_About this exercise:_ Filter the entries down to the lines holding "question", then copy those lines.

*** Records provided ***

Below are the code and all the weights of a small trained network. Each question names an input and a class and asks about switching units off, where a switched-off unit gives its printed mean instead of its output.

import numpy as np


def w(rows, s, z=0):
    codes = np.array(rows[::2]) - 128.0
    scale = np.full(codes.shape[1], s)
    scale[-1] = z or s
    return codes * scale


def norm(h):
    return h / np.sqrt((h * h).mean(-1, keepdims=True) + 1e-5)


def f(y):
    return np.maximum(y, 0)


def log_softmax(a):
    a = a - a.max(-1, keepdims=True)
    return a - np.log(np.exp(a).sum(-1, keepdims=True))


def net(x, mask):
    res = np.array(x, float).reshape(1, 8) / 4 @ E
    u = 0
    for l in range(3):
        y = f(norm(res) @ A[l][:, :-1].T + A[l][:, -1])
        res = res + np.where(mask[u : u + 10], y, B[l][:, -1]) @ B[l][:, :-1]
        u += 10
    return log_softmax(norm(res)[-1] @ U[:, :-1].T + U[:, -1])


A, B = {}, {}
E = w([
[130,127,111,72,87,162,158,75,103,37],'x0',
[142,145,89,133,112,111,111,138,141,135],'x1',
[193,143,103,51,211,57,137,92,134,102],'x2',
[202,140,90,151,189,162,100,226,28,105],'x3',
[128,126,129,135,128,133,133,122,131,123],'x4',
[52,1,109,178,59,72,173,85,17,138],'x5',
[133,132,115,139,120,126,160,129,139,121],'x6',
[144,157,170,207,60,62,30,117,152,33],'x7',
],0.0066)
A[0] = w([
[91,138,168,173,3,170,123,237,154,207,4],'L0N0',
[185,81,98,73,212,18,118,83,176,179,127],'L0N1',
[92,95,119,224,132,64,143,14,34,128,149],'L0N2',
[75,35,85,195,91,92,126,59,54,92,99],'L0N3',
[153,86,196,179,235,18,130,162,180,167,93],'L0N4',
[105,113,168,108,23,185,136,204,124,132,28],'L0N5',
[253,123,128,151,164,46,69,99,126,111,184],'L0N6',
[77,50,169,246,220,96,120,190,185,206,42],'L0N7',
[159,65,86,244,109,134,46,84,137,56,104],'L0N8',
[98,144,147,69,112,193,156,65,75,13,68],'L0N9',
],0.0058,0.0028)
B[0] = w([
[85,147,156,47,82,153,106,162,114,124,199],'L0N0',
[91,80,148,48,96,182,166,85,100,89,233],'L0N1',
[120,147,159,110,103,83,136,198,140,149,248],'L0N2',
[68,152,95,150,186,109,137,138,159,155,253],'L0N3',
[87,159,80,156,83,155,82,115,139,58,205],'L0N4',
[136,162,133,108,136,134,135,117,106,50,169],'L0N5',
[90,108,131,135,94,121,154,191,99,103,245],'L0N6',
[158,151,2,145,105,155,123,100,151,58,200],'L0N7',
[148,78,144,104,181,197,155,138,145,114,212],'L0N8',
[120,126,39,196,135,159,74,138,151,96,210],'L0N9',
],0.0095,0.0051)
A[1] = w([
[117,173,55,192,104,154,150,30,155,109,147],'L1N0',
[62,134,124,111,61,73,121,72,228,161,5],'L1N1',
[163,165,113,109,137,121,136,104,148,81,67],'L1N2',
[112,126,130,181,72,161,164,35,200,147,151],'L1N3',
[145,63,127,107,83,209,210,145,131,254,171],'L1N4',
[164,243,118,152,156,220,99,122,203,115,97],'L1N5',
[137,219,89,43,69,45,98,195,153,173,124],'L1N6',
[163,110,148,155,133,95,76,217,128,91,111],'L1N7',
[169,87,183,202,92,57,97,147,154,48,116],'L1N8',
[223,178,232,68,135,135,118,140,206,121,92],'L1N9',
],0.007,0.0021)
B[1] = w([
[112,173,81,182,177,98,2,93,121,119,203],'L1N0',
[192,173,172,142,196,141,71,26,60,138,229],'L1N1',
[12,169,113,95,176,83,162,151,120,93,171],'L1N2',
[199,123,138,108,157,168,35,130,65,168,203],'L1N3',
[197,129,118,122,92,221,133,115,243,150,193],'L1N4',
[56,121,103,174,152,33,159,213,127,150,254],'L1N5',
[66,78,189,125,159,123,95,78,136,95,194],'L1N6',
[156,148,51,127,137,133,171,119,137,195,203],'L1N7',
[210,24,161,36,156,142,167,144,241,190,190],'L1N8',
[78,175,218,177,118,58,199,114,189,153,192],'L1N9',
],0.0077,0.006)
A[2] = w([
[214,95,175,127,81,93,119,168,156,132,94],'L2N0',
[180,81,191,176,122,81,122,139,162,88,103],'L2N1',
[163,79,50,74,140,69,107,92,120,33,138],'L2N2',
[93,20,69,177,39,83,147,92,49,170,115],'L2N3',
[154,174,196,105,149,161,96,94,209,103,118],'L2N4',
[199,99,199,103,39,94,101,173,229,110,84],'L2N5',
[64,151,64,95,70,176,112,178,161,149,149],'L2N6',
[103,203,189,187,57,182,95,166,125,179,93],'L2N7',
[218,128,81,176,177,114,138,246,86,134,224],'L2N8',
[175,107,47,139,136,126,136,253,108,106,5],'L2N9',
],0.0072,0.0021)
B[2] = w([
[137,119,179,97,179,205,138,82,149,145,143],'L2N0',
[178,128,136,111,201,210,190,178,143,144,153],'L2N1',
[81,160,131,158,52,158,114,153,109,52,221],'L2N2',
[135,210,156,201,177,24,184,210,174,162,179],'L2N3',
[161,80,111,156,83,68,124,81,114,185,209],'L2N4',
[184,48,53,153,189,211,143,113,140,85,167],'L2N5',
[118,46,138,116,176,165,121,119,139,72,254],'L2N6',
[125,141,157,37,44,117,206,138,76,53,181],'L2N7',
[69,103,189,88,163,66,64,3,107,218,249],'L2N8',
[179,178,109,137,102,146,118,29,101,115,250],'L2N9',
],0.0073,0.0062)
U = w([
[41,210,171,172,157,2,225,215,185,212,95],'0',
[75,106,121,89,166,134,114,118,127,101,207],'1',
[104,175,35,156,157,141,39,154,115,50,5],'2',
[243,32,121,68,178,211,182,177,153,182,88],'3',
[182,191,198,85,122,92,83,59,38,193,115],'4',
[107,131,174,27,43,136,171,199,76,32,65],'5',
],0.0073,0.0031)

Each question gives the input, the list of numbers given to net, and the class t.
The units are the neurons (one row each of A and B). Each row of codes is followed by its name. A weight is (code - 128) times the scale printed after its matrix; where a second scale follows, it is the last column's (A, B and U).
mask holds one flag per neuron, layer by layer. A switched-off neuron (its flag False) gives its mean, the last column of its row in B, instead of its output. The means were averaged over made-up inputs and are rounded, as every weight is.
A unit's drop is (log p(t) with every unit on - log p(t) with that unit switched off) / (log p(t) with every unit on - log p(t) with every unit switched off).
The circuit of an input: a set's keep is (log p(t) with only the set's units on - log p(t) with every unit switched off) / (log p(t) with every unit on - log p(t) with every unit switched off). Starting from the 12 units with the biggest drops (on a tie, the unit counted first), units are removed one at a time, each time the one whose removal leaves the highest keep (on an exact tie, the one counted first), for as long as the keep stays at least 0.8.
circuit, biggest first: the units of the circuit, biggest drop first
unit that matters most: the unit with the biggest drop
top k neurons: the k neurons with the biggest drops, biggest first
k most important neurons of layer l: the k neurons of layer l with the biggest drops, biggest first
input [8,-1,6,-3,5,7,0,1], class 2: circuit, biggest first => [L0N9; L1N0]
input [-3,8,5,6,-5,3,2,-5], class 4: top 4 neurons => [L2N8; L2N9; L0N0; L0N8]
input [5,6,-6,4,7,-2,1,3], class 1: 3 most important neurons of layer 2 => [L2N8; L2N6; L2N2]
input [3,2,8,2,4,4,3,6], class 5: top 2 neurons => [L2N2; L0N1]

*** End of Records provided ***

_Response to the task:_
Below are the code and all the weights of a small trained network. Each question names an input and a class and asks about switching units off, where a switched-off unit gives its printed mean instead of its output.
Each question gives the input, the list of numbers given to net, and the class t.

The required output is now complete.